Supplied material below:

In the data rows, 128 means zero.
Here is a table of points, one per row:
[116 149 186  97 171 116 153  95 165 111 187 136 104 123 131  68 147 137
 153 103 132 142 113 154 131 135 142 142 157 172  88 149 134 177  80 109
 154 121 119 178 115 159  55 164 118 204  84 110]
[ 97  57  70 141 162 222 118 161 138 108 147 142  81  98 145  94 154 167
 117 111 125 141 155 155 189 137 138 135 136 132 132 125 102 140 118 108
 143 141 121  58 149 124 123 111 127 152 190 102]
[165  91 178 151 163  89 111 120 166 101  90 127 159 109 171 128 119 140
 105 118 125 121 136 114  90 111 137 154 153 220  82 117 162 139 115 107
  85 109 188 119 214 147 134 113 140  88 150 117]
[178 101 120 170 170 173 111 130 155 157 127 128 139 136 133  63  99  99
 143 150 132  80 144 120 105 124  99 194 140 101 152 124 114 137 195 128
 184 159  92 170 163 124 166  37 146 161  86 103]
[150 159 122 134 144 102 128 170 116  77 140 113 111 107 124 171  56 110
 116  98 128 166 172  86 169 131 154 129 109  84 131  50 105  90 100  97
 134 181 144 150 168 166 146 103  62 112  85 113]
[115  83 115 167 127 135 207 117 166  82 106  88 114 169 121  95 121 114
  68 125 161 136  71 146 140 202 120 127 136 117 168 144 172  66 122 170
 133 115 163  89 127 178  98 133 157 100 104 116]
[152 170  93 119 128 162 150 131  94  76 102  73  76 149 102 133 188 113
 187 174 149 145  91 126 108 164 123 162 108  92 111 112 172 129 141 137
 128  71 128 163 149 140 156 155 147 134 106 163]
[108 188 121 186  99  95 124  82 139  95 136 165  84 176  86 107 110 163
 109 134 139 142 175 134 127 135 103  91  87 174 168 152 127  89 128 119
 145  69  88 120 161 112 152 135 126 129 141  93]
[154 173 105  89  80 130 141 108 159 145  99 153 115 142 192 124 222 169
 116  92  93 160 170  89  92 137 114 140 108 122 122 161 114  93 141 150
 123 155 173 117  89  86 136  83 161 134  89 103]
[121  98 148  76 113 145 105 144 164  72 107 116 172 148 121 141 122 110
 112 165 133  91 228 120 120 143 154 149  54  72 133 155 149 172 106  72
 102  92 130 134 105 111 138 163 167 132 121 116]
[ 66 114 144  84 134  85 120 168  81  91 131 191 111 162 127 139 109 130
  76 175 111 183 107 178  96 107 139 192 141 131  87 175 100 143 172 143
 136 127 164  91 152  85 135  97 132 117  71 168]
[174 128 147 179 160  67 171 155 126 137 202 140 134  81 129 144 171 113
 100 155 101 126 146 186 144 149 117 186 112  92 158 129  91  85 139 143
 116 147 139 158  86  87  71 147 115 124 172  87]
[ 88  77  97 146 125  62  90 117 208 157 112 117 106 134 166 135 142 167
 187 150 159 115 112 143 100 129 134  95 124  96  78 115 150 104 201  61
 143 125 104 168 127 153 107 163 147 157 158 154]
[156 123 145 146  64 139 141  94 165 117 115 111 159  62  78  92 147 116
 160 121 127 141 138 157 135 110 124 126  55 166  97  56 133 101 147 169
 147 158 115  90 148  65 102 104 157 123 137 172]
[156 112 146 128 129 140 130 134 113 167  95 125 130 207 148 103 194  91
 120 101  70 130 101  93 163 132  80  86 129 120 187  84 109 164 182  77
 110 123 122 102 136 105  87 154 108  98  94 134]
[176 130 188 156 114 138 113 158 156 129 123 190 154 136  59 157 152 143
 180 131 143 146 141 114 153 154 125 151 200 125 147 106 116 132 165 125
 171 144 144  85 106 147 143 186  92 108  93 134]
[184 150 113  70 139 119  67 109 153  91 116 144 118 107 162 121 131  97
  39 116 153 107 167 132  97 160 156 110 197 135 175 114  70  90 123 144
 161 108  90 146 152 122  96 142 112 132 153 228]
[ 67  89 141 120 132 132  97  76 137 186 141 153  98  45 161 148 119  47
 142 143 124 141 144 104 119 135  69  84 118  96 143 132 148  92 120 172
 114 141 127 124 179 113 151 179 114 149  73  83]
[121  94 182 120 124 173 146 101 140 153 112 180 111 171  95 172 109 138
  75 117 157 139 117 160 128 145  96 120  63 139 139 138 104 154 138  92
 142  92 110 202 104 131 176  75  85 102 175 132]
[127 116  80 128 119 136 125  94 128 135  99 162 155 178 113 106  87 137
 175  68  99 181 184 160 117 130 142 187 153 128 153 123 161  90 108 147
  83 130 179 175  95 118 186 187  97 145 167 138]
[122 122 123 101 100 126  96 126 121 125 150  95 118 147 152  72  81 149
 134 140 186 218 112 122 131 110 118 110 135 138 132  81 166 193 153 164
 133 172 141 143 125  88 118 150 123 132 170 119]
[183 131 130 145 115 143 126 141  84 124 123 177 111  51 191  90 116 141
 139 114 129  92 134 154 172  68 142 117 110 120 116 139 205 149 132 117
 141  49 181 128 111 134 140 150 120  93  93 121]
[142  94 160  75  75 109 141  97 178 148 184  70 157 184 142 109 131 130
 142 134  90 113  85 186  99  51 105 132 151  70 115 105 162 116  49 147
 147  91 113 103 129 156 173  94  80 113 124 126]
[106 155 100 152 121 152 130 111 111 147 173  73 124 106 160 161 109 133
 134  84 122 126  98 127 152 127  85 171 125 171 151  83  95 117 165  73
  50  65 136 111 109 147 137  98 135 216  98 175]
[100  87 109 128 121  74 154 127 140 146  61  85  92 117  93 104 112 141
 178  82  99 134 164  95  99  72 170 176 104 125 144 170  83 170 131 171
 100  98  73 128 113 162  70 104  71 103  93 127]
[183  79 140  87 161 191 107 102 134 140 162 131 136 145 138 197 105 190
 124  82 170 140 132 146 137 135 126  97  99 130 128 117 113 101 142 156
 111 149 136 118 146 142  51 135 152  92  71 103]
[115  89 144 146  97 110 106 107 118 110 181 149 115 124 107  90 156 139
 138 113 125 124  84  52 107 138 148 158 111 137 172 136 139 110  56  50
 126 181  82 117  93 126 178 114 190  96  98 146]
[140 119 105 133 198 124  66 135 103 107 155 152 159 174 136  92 127  99
 157 150 104 114 100 177 120 157 193 101  66 153 119 100 103 132 125 183
  46 133  85 127 100 146 155 138 151 120  85 132]
[139 154 141 157 129 199 132 211 143 136 123 101 120  66 107 117  94 124
 105 187 103 185 184 146  80 149  76 111 144 139 107 155 122 150  87  95
 101 151 151  98 112 189 111 116 122 115 123 188]
[115 119  45 107  81 115 132 112 145 110 125 146 126 112 118  90 147  92
 115 142 148  94  97 113 183 102 122 116 215 135 140 142 106 172 114 125
  52 119 132 168 130 130 119 102 118 107 136  90]
[ 97  97 167 126  72 143 149 168 118 112 140 117 151 119  92 162 149 128
  98 114 153 106 171 154 123 120 112  80 192 153  94  76 102 114 175 154
  68 155 117 149  86 130 169 137 168 136 120  82]
[144  97  81 157 145 131 102 134 129 194 127 102 130 141 120 102 132  83
  66 135 155 171  84  96  77 125 115 148  96 147  66 126 102 120 108 106
 167 114 155 143  54 129 142 184 102  89 139 103]
[200 112 169  76 104  82 142 163  95 169  66 125  62 113 120 128 108 124
  87 131 145 138 137 145 169 141 130 117 119 141 113  93 121 126 101 150
 130 113  82 101  95 108 160 142 145 198 120 124]
[166  91 101 126 153  90 165  83 125 107 154 107 129 126 152 141 127 152
 166 234  46 187 138 109 163 122 122  50 150 140 145 156 112 113 159  91
 135 141 133 144 120 108 145 100 123 123 133 139]
[127 179  86 171 155 125 141 109 150 141 113 121 204  78  94 143  91 161
  90 130 123 140  89 127 132 149 149 128 154  93  96 148  92 163 118  88
 112 111  66  66 164  59 137 190 114 123 110 113]
[ 54 163 137 110 179 131  91 174 130 126 197 102 143 122  94 111 182 121
 112  99 134 133 156 119 146 108 141 108 133 154 153 124 188 118 137 135
 138  87 117 117 145  88 145 113  79  78 137 160]
[107 136 158  87 185 147 135  69  98 112  54 113 141 117 141 132 128 136
 122 160 139 108 134 156 168 124 119 190 178 141 134 147 175 120 132 107
 160 170 101  87  99 107 159 130 111 149 125 107]
[ 99 134 129 109 152  88 128 186 158 193  96 111 169 103 134 129 132 146
 153  70 142 120  89 145 167 184 160  85 124 116 157 144  85 129  98 138
 166 127 191 112 161 128 186 103 153 145 132 148]
[135  82  82 142  89 120 121 152  70 109 133 109 234 120 152 181 158 126
  93 106 141 136 123 111 147 147 110 138 109 138 129 192 190 127 154 150
 160 164  81 158 128 149  95 115  89 171 119 148]
[ 78 174 148 144 168 113 132 141 162 124  89 149 167 153 178 124 127 119
 154 163 180 120 128  66 227 112  80 156 112 133  52  96 106 109  73 149
 104 121 125 150  98 123  87 109 141 104 137 139]
[121 178 132 132 102 118 142 190 103 101 134 139 152 170 174 100 125 123
 136 126 160 113 129 125  56 134 132 102 118 140 103 107 126 122 126  88
 137 117 129 109 189 137 100 118  68 182 116  37]
[109 144 118  79 132 139 113  81 112  89 100 151 135  95  78 133 146 110
 128 163 135  90  82 125 104  76 148 125  73 138 157 103  82 108 152 111
 146 162 211  86  97 181 110 123  84 160 178 109]
[117 190  84 104  88 142 137 110 128 187 137  74 122 157 124 146 111 109
 123 160 127  64 169 203 174 126 166 124 121 190 124 163 118 117 121  84
 164 192 147 148 127 121 120 143 142  82  75 128]
[129 175  92  68 143 146 191 143 163 127 138 166 171 108 129 146 138 139
 118 142  65 120 102  98 113 147 104 139  99 146 134 103 136 209 111 176
 151 121 102 177 172 166 150 149 154 131 173 114]
[154 154 130 134 138 140  93 149  70 146  78 145 166 119  88 122 165 144
 167 148 143 180 116 161 124  83 125  95 143 137 152 177 128  52  85 129
 127 100  68 154 113 175 118  85 157 130 156  91]
[173 187 105 111 119 112 106 127 170 122 154 141  60 114 147 162 138 121
 145  82 175 135  85 160 127 135  97 132 121  64 108 174 147 155 150 124
  64 184  90  85 138 138 150 109 116  91 166 127]
[115 144 147 190 140 115 175 118 116 187 139 160 120 173 135 123 149 168
  66 161 163 111 153 125 129  27 152 123 103  80 178 107 146 147 123 158
  97 167 149 108 160 173 133 166 148 175 133 184]
[121 133 125 151 118 204 131 122 131 143 133 129 104 113 129 130 137 184
 116 156 129 102  97  61 102 124 204  95 157  92  76 111 144 103 118 176
 115 114 146 186 117  93 134 105  77 148  90 146]
[119 133 148 157 140  94 125  58 123  91 110  94 133  84  94 146 174 107
 100  93 141 157 129 138 140 117 118  89 117  94 113 153 100 183 159 136
 157 129 160 156 126 176 172 125 169 127  92 126]
[128 128 135 173  85 119  65  89  85 150 161 145 129 182  78  96 124  94
 146 118  96 109 155 110 163 182 129 112 143  94  60 179 150 173 101 149
 135 125 163 104 156 150  87  91 121 166 174 149]
[140  90  94  90 118 137 204 135 107 163 130 183 123 137  58 155 108  59
 168 107 140 139 101 131 109  92 156 135 139 123 129 127 156  99 118  74
 124 113 136 151 175  76  80 118 180 135 140 153]
[141 109  82 130 191  79  81 161 121 134 128  94  71 158  64 191 146 164
 118 127  97  63 145 105 112 117  82 135 147 158 102 102 162 132  92 157
 153 125 155 121 149 117 130 124 147 148 136  94]
[136 171 191 135 138 164  96 122  80 111 128  44 128 132 137 128  93 129
 117  94 103 140 110 102 132  92 138 147 158  80 140 150  76 108 145 127
 140 133 147 159 150  82  97 157 193 116 179 100]
[131 133 188 119  93 139  91 163 184 147 125  97 123 113 121 163 111 136
 166 184 140 114  75  95 125 145 157 146 109 175 203 190 160 146 137 155
  79 124 154 141 144  97 117 133  94 148 153 124]
[100 116 164 157 112 145 174  98  49 154 131 103  93 117 182 151 174 119
 155 135 129 104 154 130 114 193 172 161 140 149 100 107  83 130 118 127
 116 148  92 130 192 142 161 149 104  77 171 137]
[149 119 121 143 160 137 194 138 148  85 175 130 129 179 170 174 100  55
 183 110 168 123 154  80 107  80 149 105 136 158 126 196 103 137 124 167
 182 102 116  75  73 107 169 139 141 139 161 144]
[ 84 169 150 158 109 141 101 155 168 135 106 150  97 123 150 173  79  93
  72 107  18 145 103 127 145 132 197 128 142 129 113  90 185 114 171 142
 148 124  99 116  93 164  95 107 157 130 156 102]
[106 122 124 199 117 131 116 115 102  96  79 148 108 123 173 181 127 138
 154 113 132 108 118 199  66 130 101  89 137 114 187  64 134 199  64 129
 157 156 133 147  72  61  86 103 136 112 111 155]
[ 99 124 107  99  64 102 109 135  87 134 177 152 148 123 147 129  83 189
 157 161 134 116 121 110 134 152 114 184 147 122 155 104  90 132 127 141
 179  67 130 109 126 175 109 137 174  94 133 121]
[110 154 144  77 183  94 186 109  77 156 141 132 161 116 107  81  80 139
 144 125 156  89 174  95  76 194 126  95 142 103 138 127 177 127 172 113
 102 120 135 104  56 128 109  75 138  94 168 132]
[105 121 133 116 123 135 136 176 102  81 114 142 114 117 139  62  88 149
 141  77  64  53  81 113 132 118  50  96 108 135  96 182 109  82 147 125
 135 166 109 142 137 127 145 197 112 117 136 180]
There is one direction along which these points spread out most. Take the direction at right angles to it along which they spread out most. Go by this last direction. Where along it does each point below lie, from 0 to 99? 50 is the average, and the first point above lies past it. One standard deviation of the points above along it is 16.
[ 67  89 141 120 132 132  97  76 137 186 141 153  98  45 161 148 119  47
 142 143 124 141 144 104 119 135  69  84 118  96 143 132 148  92 120 172
 114 141 127 124 179 113 151 179 114 149  73  83] 48
[174 128 147 179 160  67 171 155 126 137 202 140 134  81 129 144 171 113
 100 155 101 126 146 186 144 149 117 186 112  92 158 129  91  85 139 143
 116 147 139 158  86  87  71 147 115 124 172  87] 31
[139 154 141 157 129 199 132 211 143 136 123 101 120  66 107 117  94 124
 105 187 103 185 184 146  80 149  76 111 144 139 107 155 122 150  87  95
 101 151 151  98 112 189 111 116 122 115 123 188] 69
[135  82  82 142  89 120 121 152  70 109 133 109 234 120 152 181 158 126
  93 106 141 136 123 111 147 147 110 138 109 138 129 192 190 127 154 150
 160 164  81 158 128 149  95 115  89 171 119 148] 50
[150 159 122 134 144 102 128 170 116  77 140 113 111 107 124 171  56 110
 116  98 128 166 172  86 169 131 154 129 109  84 131  50 105  90 100  97
 134 181 144 150 168 166 146 103  62 112  85 113] 66
[183  79 140  87 161 191 107 102 134 140 162 131 136 145 138 197 105 190
 124  82 170 140 132 146 137 135 126  97  99 130 128 117 113 101 142 156
 111 149 136 118 146 142  51 135 152  92  71 103] 32
[183 131 130 145 115 143 126 141  84 124 123 177 111  51 191  90 116 141
 139 114 129  92 134 154 172  68 142 117 110 120 116 139 205 149 132 117
 141  49 181 128 111 134 140 150 120  93  93 121] 58
[ 54 163 137 110 179 131  91 174 130 126 197 102 143 122  94 111 182 121
 112  99 134 133 156 119 146 108 141 108 133 154 153 124 188 118 137 135
 138  87 117 117 145  88 145 113  79  78 137 160] 73
[121  94 182 120 124 173 146 101 140 153 112 180 111 171  95 172 109 138
  75 117 157 139 117 160 128 145  96 120  63 139 139 138 104 154 138  92
 142  92 110 202 104 131 176  75  85 102 175 132] 21
[115  89 144 146  97 110 106 107 118 110 181 149 115 124 107  90 156 139
 138 113 125 124  84  52 107 138 148 158 111 137 172 136 139 110  56  50
 126 181  82 117  93 126 178 114 190  96  98 146] 32
[ 88  77  97 146 125  62  90 117 208 157 112 117 106 134 166 135 142 167
 187 150 159 115 112 143 100 129 134  95 124  96  78 115 150 104 201  61
 143 125 104 168 127 153 107 163 147 157 158 154] 49
[106 155 100 152 121 152 130 111 111 147 173  73 124 106 160 161 109 133
 134  84 122 126  98 127 152 127  85 171 125 171 151  83  95 117 165  73
  50  65 136 111 109 147 137  98 135 216  98 175] 58
[100 116 164 157 112 145 174  98  49 154 131 103  93 117 182 151 174 119
 155 135 129 104 154 130 114 193 172 161 140 149 100 107  83 130 118 127
 116 148  92 130 192 142 161 149 104  77 171 137] 57
[200 112 169  76 104  82 142 163  95 169  66 125  62 113 120 128 108 124
  87 131 145 138 137 145 169 141 130 117 119 141 113  93 121 126 101 150
 130 113  82 101  95 108 160 142 145 198 120 124] 33
[140  90  94  90 118 137 204 135 107 163 130 183 123 137  58 155 108  59
 168 107 140 139 101 131 109  92 156 135 139 123 129 127 156  99 118  74
 124 113 136 151 175  76  80 118 180 135 140 153] 30
[115  83 115 167 127 135 207 117 166  82 106  88 114 169 121  95 121 114
  68 125 161 136  71 146 140 202 120 127 136 117 168 144 172  66 122 170
 133 115 163  89 127 178  98 133 157 100 104 116] 40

End of Supplied material.

◆ Task statement ◆
All that belongs in the answer is the run of lines above from the line containing "151 121 102" through the line containing "97 167 149 108", exactly as written.

◆ Solution to this task ◆
 151 121 102 177 172 166 150 149 154 131 173 114]
[154 154 130 134 138 140  93 149  70 146  78 145 166 119  88 122 165 144
 167 148 143 180 116 161 124  83 125  95 143 137 152 177 128  52  85 129
 127 100  68 154 113 175 118  85 157 130 156  91]
[173 187 105 111 119 112 106 127 170 122 154 141  60 114 147 162 138 121
 145  82 175 135  85 160 127 135  97 132 121  64 108 174 147 155 150 124
  64 184  90  85 138 138 150 109 116  91 166 127]
[115 144 147 190 140 115 175 118 116 187 139 160 120 173 135 123 149 168
  66 161 163 111 153 125 129  27 152 123 103  80 178 107 146 147 123 158
  97 167 149 108 160 173 133 166 148 175 133 184]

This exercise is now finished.